■ Work instruction ■
Nothing but the lines from the start of the entries through the line containing "j35: 126 127" should appear in the answer, each given exactly.

(Source data)

--------------------

(in the rows, 128 means zero)
One turn or mirror swaps these rows in pairs. Which row does each one swap with?
j150: 115 115 131 121 104 140 111 134 110 105 155 108 138 132 122 125 126 131 121 75 115 109 99 115 157 126 111
j807: 131 112 97 146 148 128 74 137 126 150 121 136 135 128 121 109 116 133 163 137 132 150 142 124 121 116 102
j104: 135 109 138 104 148 115 128 116 159 145 109 98 113 131 111 130 110 144 126 94 137 158 102 129 146 130 153
j177: 106 121 112 157 126 160 89 105 117 141 114 146 138 134 123 116 126 111 96 124 130 140 168 110 95 112 143
j35: 126 127 88 133 125 137 128 129 126 142 86 115 133 116 79 143 148 155 111 154 123 125 134 92 106 125 138
j209: 142 100 158 107 146 149 148 88 135 92 134 119 119 131 119 107 154 124 102 112 141 135 106 113 120 138 113
j61: 122 106 156 132 135 164 132 83 119 111 120 128 128 143 128 103 163 125 87 111 137 140 133 105 97 129 131
j227: 163 131 141 148 109 127 91 134 114 116 101 138 121 106 123 127 123 153 125 106 90 134 118 115 122 145 132
j273: 127 93 150 98 148 111 152 137 155 121 134 114 120 111 101 142 125 144 135 134 103 106 139 120 142 112 146
j386: 101 121 147 120 137 112 106 146 169 149 112 83 138 128 111 142 111 157 122 107 154 129 125 143 101 138 138
j72: 96 163 113 129 86 121 138 140 126 110 126 113 127 104 93 118 135 157 132 130 111 137 126 110 111 141 108
j119: 145 101 147 91 149 145 147 110 130 97 135 126 123 121 109 90 149 116 102 109 142 133 106 122 121 146 103
j93: 143 136 162 140 137 137 93 129 147 121 149 125 140 144 147 134 162 136 143 138 128 136 95 122 129 105 111
j985: 128 102 155 150 128 128 137 132 129 160 145 124 135 127 109 106 117 123 143 168 155 127 95 106 140 149 113
j973: 125 94 150 110 143 113 156 136 165 114 141 112 124 116 102 143 118 142 141 140 120 100 130 126 139 108 142
j373: 91 134 113 141 78 151 128 135 115 128 119 112 126 112 105 121 142 162 142 135 130 119 123 126 128 166 102
j435: 133 114 138 97 147 118 130 117 167 149 107 108 118 127 117 131 98 145 136 95 136 160 107 134 141 131 148
j135: 133 128 166 140 131 132 88 134 145 134 150 116 127 155 153 141 155 126 115 137 126 121 114 118 114 94 127
j304: 117 109 133 142 106 144 159 128 109 135 141 139 149 153 100 98 131 151 131 147 137 168 140 124 150 137 146
j796: 126 153 109 112 95 145 126 119 110 129 140 144 117 148 136 104 101 131 151 151 157 124 148 124 103 108 115
j958: 141 151 120 123 144 139 134 113 143 128 115 165 135 99 136 142 121 98 100 130 131 128 138 159 110 127 136
j402: 94 115 157 107 124 109 123 137 171 121 122 85 129 100 133 107 143 112 117 127 153 135 154 123 120 103 126
j613: 105 109 137 128 90 146 118 139 115 169 108 123 106 118 142 121 114 129 98 146 131 99 164 122 127 137 151
j637: 135 101 138 83 129 135 128 142 132 110 140 116 114 116 102 78 125 118 98 121 134 145 114 126 138 156 95
j429: 153 150 95 122 117 152 133 109 108 124 123 173 126 118 138 115 119 131 122 146 137 132 145 124 98 116 112
j237: 130 134 120 129 103 142 99 142 103 101 137 117 141 128 123 116 126 138 117 78 110 111 95 109 144 126 113
j762: 153 119 169 135 122 122 90 122 124 122 97 122 104 103 128 119 125 131 129 105 98 146 150 129 111 140 144
j545: 149 160 97 124 130 147 129 119 127 130 112 181 126 124 130 128 124 122 116 153 121 124 147 128 99 119 126
j687: 101 103 124 138 97 159 124 135 115 160 102 118 113 102 127 115 118 147 121 142 133 99 150 118 143 159 121
j179: 157 120 155 134 111 117 92 133 128 121 89 126 111 104 123 129 125 131 131 107 83 134 143 135 121 137 143
j920: 151 151 108 132 141 148 126 115 124 134 102 171 135 113 124 142 118 111 112 135 121 131 139 148 93 126 126
j338: 107 113 158 103 142 140 132 101 155 118 141 114 152 111 129 140 119 101 110 90 128 125 131 158 134 135 133
j781: 96 133 132 127 129 121 135 145 165 116 133 86 143 97 128 105 132 120 126 136 161 124 137 96 134 98 107
j327: 136 105 161 129 141 159 140 91 125 96 134 124 137 143 117 114 165 113 93 104 140 136 111 115 110 127 118
j374: 100 103 154 113 144 144 127 105 147 114 135 117 151 110 135 141 121 91 102 90 136 127 126 152 128 135 126
j383: 119 102 150 103 149 106 156 139 159 123 135 118 120 108 105 132 118 148 145 134 103 107 143 128 130 113 146
j518: 129 145 172 134 125 134 86 137 144 139 155 129 126 146 158 139 157 115 108 132 125 119 123 127 118 101 127
j330: 117 120 135 148 85 141 110 159 130 146 107 111 146 160 104 124 139 114 117 128 139 133 149 110 153 128 169
j367: 125 129 118 139 130 144 149 129 108 141 98 125 146 111 71 111 118 155 125 150 126 161 119 110 121 142 146
j418: 114 131 125 137 103 116 160 124 147 132 141 127 162 137 110 139 153 137 121 134 172 126 88 122 116 148 109
j482: 139 113 114 149 155 138 77 133 129 132 126 132 138 128 130 109 127 133 171 136 141 144 120 137 128 122 102
j301: 94 120 148 99 118 132 119 131 145 146 143 93 126 142 117 125 88 135 150 128 178 128 125 131 112 116 116
j424: 119 129 109 141 97 125 117 148 146 145 133 154 142 180 130 123 154 159 112 120 127 133 153 117 129 119 150
j549: 143 160 94 121 121 153 131 114 107 124 125 168 119 133 131 122 121 124 128 153 144 122 146 129 97 117 122
j820: 130 104 123 107 85 135 131 158 131 127 126 119 128 115 80 77 118 125 104 125 118 145 142 135 137 154 115
j876: 115 120 111 155 121 150 90 107 115 145 116 140 133 145 125 116 126 112 91 127 130 144 171 103 95 122 139
j702: 105 126 110 149 119 140 83 115 114 146 109 141 122 137 131 113 123 107 104 124 122 140 180 122 98 118 134
j577: 110 114 121 120 82 132 109 175 122 132 123 129 127 134 85 97 117 116 101 128 130 141 159 116 142 148 125
j952: 124 127 133 146 137 120 132 152 142 137 136 104 154 103 109 98 107 119 138 156 158 130 96 89 134 124 114
j504: 120 109 110 118 101 113 116 123 141 155 115 131 98 154 112 145 163 134 123 148 120 108 144 79 114 117 123
j96: 116 107 115 125 99 115 115 121 134 158 120 126 90 155 110 137 167 125 111 148 121 114 137 79 125 122 124
j265: 113 132 127 109 103 137 133 127 133 150 150 99 124 156 132 117 97 128 143 150 172 135 118 126 99 105 106
j281: 148 107 146 94 144 154 146 102 127 99 141 129 126 117 123 98 147 124 101 118 141 143 104 122 129 135 96
j207: 122 128 109 144 93 133 115 148 146 137 139 152 136 181 125 116 155 158 102 124 131 143 150 111 136 120 149
j106: 114 146 111 105 115 98 138 120 155 159 129 125 137 118 103 129 114 146 107 111 152 154 88 125 109 140 108
j325: 101 104 164 112 144 133 117 110 145 118 147 107 140 120 136 123 120 94 101 87 133 118 127 151 138 125 127
j840: 128 92 140 125 131 125 170 125 153 125 124 113 165 130 109 146 151 132 136 137 149 97 108 118 137 133 129
j315: 115 110 106 119 99 123 113 129 136 157 99 129 99 150 103 138 161 133 118 148 110 114 141 77 113 127 119

j796 pairs with -> j637
j150 pairs with -> j807
j482 pairs with -> j237
j304 pairs with -> j106
j613 pairs with -> j402
j96 pairs with -> j383
j781 pairs with -> j687
j702 pairs with -> j325

One turn or mirror swaps these rows in pairs. Which row does each one swap with?
j829: 116 103 138 121 139 159 90 154 118 140 108 125 166 160 154 104
j292: 160 104 128 120 127 117 112 127 120 137 112 155 141 138 129 120
j635: 95 96 127 143 103 100 140 145 123 145 164 112 138 134 94 115
j184: 161 91 140 122 123 117 119 133 117 133 114 153 141 136 124 131
j408: 156 93 128 120 133 114 113 126 122 124 110 150 140 137 124 122
j855: 136 98 134 113 151 166 149 124 109 156 107 118 118 182 120 106
j921: 102 69 142 169 108 140 130 161 126 177 126 87 149 128 138 93
j99: 123 95 152 141 126 144 148 165 113 188 113 91 134 153 101 76
j78: 79 90 131 137 164 136 171 116 141 163 127 99 134 136 118 112
j527: 100 98 137 136 110 99 145 146 129 136 166 116 141 132 96 121
j12: 122 93 151 146 130 147 147 166 106 185 110 102 131 150 96 76
j347: 97 90 137 144 111 101 142 152 121 137 166 123 132 144 94 115
j385: 118 93 135 117 149 180 144 125 117 154 98 130 121 178 116 120
j878: 128 103 131 117 153 180 139 129 117 161 98 136 124 175 123 112
j845: 161 99 137 129 131 109 124 128 131 137 116 158 138 144 135 122
j715: 84 95 131 146 160 131 171 117 142 164 122 87 138 140 126 110
j778: 123 96 134 111 144 172 152 121 124 162 105 129 117 176 121 119
j9: 101 68 139 164 108 135 125 160 122 172 127 82 146 138 147 103
j66: 105 94 124 145 104 101 137 144 132 140 163 107 132 146 91 114
j105: 127 100 129 117 150 176 149 131 119 163 109 123 117 184 115 113
j24: 167 98 136 124 128 122 124 133 122 140 120 157 136 136 123 124
j303: 103 98 122 142 111 94 138 140 125 145 164 112 145 138 93 127
j525: 113 108 141 119 135 158 96 158 122 141 110 125 168 162 156 100
j390: 95 111 159 113 141 138 122 141 152 158 81 126 173 139 127 107
j371: 105 103 132 143 115 99 135 154 131 140 170 113 141 140 94 121
j438: 98 69 140 169 108 139 125 157 128 175 132 83 149 134 139 100
j760: 92 116 159 117 132 131 125 139 156 160 81 122 172 146 131 108
j23: 77 86 134 136 157 130 169 113 144 159 115 100 144 134 124 118
j672: 126 96 149 141 122 152 144 165 113 187 109 94 130 145 104 73
j563: 72 86 131 143 150 135 158 114 157 162 119 103 140 137 114 121
j290: 108 100 131 149 105 105 132 146 131 144 169 119 133 139 93 125
j45: 161 95 124 124 127 116 116 128 114 138 116 153 145 142 119 132
j362: 102 63 141 167 112 136 125 162 122 171 125 83 147 132 140 96
j299: 88 116 157 110 136 138 120 143 152 155 83 120 170 133 130 101
j798: 157 97 137 121 128 110 120 127 112 128 119 150 145 135 129 127
j859: 111 102 138 123 137 156 88 161 125 143 108 121 166 163 152 103
j780: 73 90 136 141 145 131 173 120 141 165 126 90 142 139 125 111
j793: 111 98 133 125 142 156 87 161 121 145 111 120 162 159 154 107

j390 pairs with -> j99
j855 pairs with -> j563
j292 pairs with -> j635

--------------------

■ Completed task ■
(in the rows, 128 means zero)
One turn or mirror swaps these rows in pairs. Which row does each one swap with?
j150: 115 115 131 121 104 140 111 134 110 105 155 108 138 132 122 125 126 131 121 75 115 109 99 115 157 126 111
j807: 131 112 97 146 148 128 74 137 126 150 121 136 135 128 121 109 116 133 163 137 132 150 142 124 121 116 102
j104: 135 109 138 104 148 115 128 116 159 145 109 98 113 131 111 130 110 144 126 94 137 158 102 129 146 130 153
j177: 106 121 112 157 126 160 89 105 117 141 114 146 138 134 123 116 126 111 96 124 130 140 168 110 95 112 143
j35: 126 127 88 133 125 137 128 129 126 142 86 115 133 116 79 143 148 155 111 154 123 125 134 92 106 125 138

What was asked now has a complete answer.